* [EXERCISE GOAL]
From the records below, report the number of lines that contain "table", and add nothing.

[Source records]
These are the activations of a small neural network, seen along a few directions. Each row is one input.
In each table, some parts of the input vary, and every possible input appears once, in random order.
Descriptions start from the smaller parts, as in this example, which fits no table here: one of 3 separate values, together with either a single point or one of 11 places along a line or (one of 5 places around a ring, together with one of 6 places along a line).
Shared parts are said once, and a part with two or three values counts as separate values.

Rows:
row 1: [-24.4 -30.6  43.2  -0.2  11.7  20.1  10.7  47.2 -14.1  15.0 -31.4  49.9]
row 2: [ -8.2 -22.9  13.0  -1.8  -4.5   8.8  -4.2  36.5 -23.3  15.6 -40.6  25.9]
row 3: [-26.9 -36.8  78.8 -15.6 -23.1 -33.0  39.3   2.9  -5.0 -17.9 -54.5  41.6]
row 4: [ 19.5  56.6 -67.4 -19.8  11.1  15.8 -21.8 -17.0  37.8  26.4  52.4 -38.6]
row 5: [-31.9 -27.5 -35.0   0.6   8.1  11.7   2.5  16.0  -6.5 -27.4  19.1   7.8]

* [WRITTEN RESPONSE]
2